*** Opening of DATASET EXTRACT ***

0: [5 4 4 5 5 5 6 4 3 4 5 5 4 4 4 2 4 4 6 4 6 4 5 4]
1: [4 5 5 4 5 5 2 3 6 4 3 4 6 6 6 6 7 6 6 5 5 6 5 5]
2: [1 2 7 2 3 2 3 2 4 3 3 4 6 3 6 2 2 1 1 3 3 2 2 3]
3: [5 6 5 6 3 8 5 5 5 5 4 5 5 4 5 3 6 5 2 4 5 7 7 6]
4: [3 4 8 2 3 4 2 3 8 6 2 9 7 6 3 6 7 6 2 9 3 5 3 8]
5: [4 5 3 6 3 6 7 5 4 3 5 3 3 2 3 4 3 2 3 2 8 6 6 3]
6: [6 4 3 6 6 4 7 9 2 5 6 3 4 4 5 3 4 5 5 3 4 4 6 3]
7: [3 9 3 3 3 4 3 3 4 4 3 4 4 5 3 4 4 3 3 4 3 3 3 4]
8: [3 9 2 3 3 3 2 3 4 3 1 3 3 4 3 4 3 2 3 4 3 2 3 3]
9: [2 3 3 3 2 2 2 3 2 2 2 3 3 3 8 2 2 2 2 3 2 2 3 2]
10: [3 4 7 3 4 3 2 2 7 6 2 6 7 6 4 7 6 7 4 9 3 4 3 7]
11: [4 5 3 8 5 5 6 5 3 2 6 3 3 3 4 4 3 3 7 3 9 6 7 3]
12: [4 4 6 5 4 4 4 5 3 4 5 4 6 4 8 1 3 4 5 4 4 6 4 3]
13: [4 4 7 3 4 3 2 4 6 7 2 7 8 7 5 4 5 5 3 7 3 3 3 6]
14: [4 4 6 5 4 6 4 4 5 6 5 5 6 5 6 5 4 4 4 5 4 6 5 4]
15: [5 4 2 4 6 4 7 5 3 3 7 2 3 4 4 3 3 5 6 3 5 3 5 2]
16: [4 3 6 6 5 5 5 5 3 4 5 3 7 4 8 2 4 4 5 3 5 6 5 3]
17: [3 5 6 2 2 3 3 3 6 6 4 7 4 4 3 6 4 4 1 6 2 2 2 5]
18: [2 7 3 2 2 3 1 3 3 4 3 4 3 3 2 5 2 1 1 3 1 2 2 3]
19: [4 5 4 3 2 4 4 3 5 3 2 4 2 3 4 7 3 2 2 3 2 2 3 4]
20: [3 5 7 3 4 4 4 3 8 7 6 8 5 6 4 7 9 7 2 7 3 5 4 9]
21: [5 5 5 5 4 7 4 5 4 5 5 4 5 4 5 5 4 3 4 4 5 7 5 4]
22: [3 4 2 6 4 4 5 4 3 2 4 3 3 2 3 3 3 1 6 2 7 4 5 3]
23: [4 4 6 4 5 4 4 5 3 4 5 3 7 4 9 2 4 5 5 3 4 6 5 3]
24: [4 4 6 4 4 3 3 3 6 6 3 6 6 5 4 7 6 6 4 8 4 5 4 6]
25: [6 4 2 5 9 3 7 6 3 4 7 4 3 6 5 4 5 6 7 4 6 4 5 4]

*** Close of DATASET EXTRACT ***

▶ _GOAL OF THE EXERCISE_: The lines to write out run from the one with "3: [5 6 5 6" through the end of the records. Give them exactly, and only them.

▶ _RESULT OF THIS EXERCISE_:
3: [5 6 5 6 3 8 5 5 5 5 4 5 5 4 5 3 6 5 2 4 5 7 7 6]
4: [3 4 8 2 3 4 2 3 8 6 2 9 7 6 3 6 7 6 2 9 3 5 3 8]
5: [4 5 3 6 3 6 7 5 4 3 5 3 3 2 3 4 3 2 3 2 8 6 6 3]
6: [6 4 3 6 6 4 7 9 2 5 6 3 4 4 5 3 4 5 5 3 4 4 6 3]
7: [3 9 3 3 3 4 3 3 4 4 3 4 4 5 3 4 4 3 3 4 3 3 3 4]
8: [3 9 2 3 3 3 2 3 4 3 1 3 3 4 3 4 3 2 3 4 3 2 3 3]
9: [2 3 3 3 2 2 2 3 2 2 2 3 3 3 8 2 2 2 2 3 2 2 3 2]
10: [3 4 7 3 4 3 2 2 7 6 2 6 7 6 4 7 6 7 4 9 3 4 3 7]
11: [4 5 3 8 5 5 6 5 3 2 6 3 3 3 4 4 3 3 7 3 9 6 7 3]
12: [4 4 6 5 4 4 4 5 3 4 5 4 6 4 8 1 3 4 5 4 4 6 4 3]
13: [4 4 7 3 4 3 2 4 6 7 2 7 8 7 5 4 5 5 3 7 3 3 3 6]
14: [4 4 6 5 4 6 4 4 5 6 5 5 6 5 6 5 4 4 4 5 4 6 5 4]
15: [5 4 2 4 6 4 7 5 3 3 7 2 3 4 4 3 3 5 6 3 5 3 5 2]
16: [4 3 6 6 5 5 5 5 3 4 5 3 7 4 8 2 4 4 5 3 5 6 5 3]
17: [3 5 6 2 2 3 3 3 6 6 4 7 4 4 3 6 4 4 1 6 2 2 2 5]
18: [2 7 3 2 2 3 1 3 3 4 3 4 3 3 2 5 2 1 1 3 1 2 2 3]
19: [4 5 4 3 2 4 4 3 5 3 2 4 2 3 4 7 3 2 2 3 2 2 3 4]
20: [3 5 7 3 4 4 4 3 8 7 6 8 5 6 4 7 9 7 2 7 3 5 4 9]
21: [5 5 5 5 4 7 4 5 4 5 5 4 5 4 5 5 4 3 4 4 5 7 5 4]
22: [3 4 2 6 4 4 5 4 3 2 4 3 3 2 3 3 3 1 6 2 7 4 5 3]
23: [4 4 6 4 5 4 4 5 3 4 5 3 7 4 9 2 4 5 5 3 4 6 5 3]
24: [4 4 6 4 4 3 3 3 6 6 3 6 6 5 4 7 6 6 4 8 4 5 4 6]
25: [6 4 2 5 9 3 7 6 3 4 7 4 3 6 5 4 5 6 7 4 6 4 5 4]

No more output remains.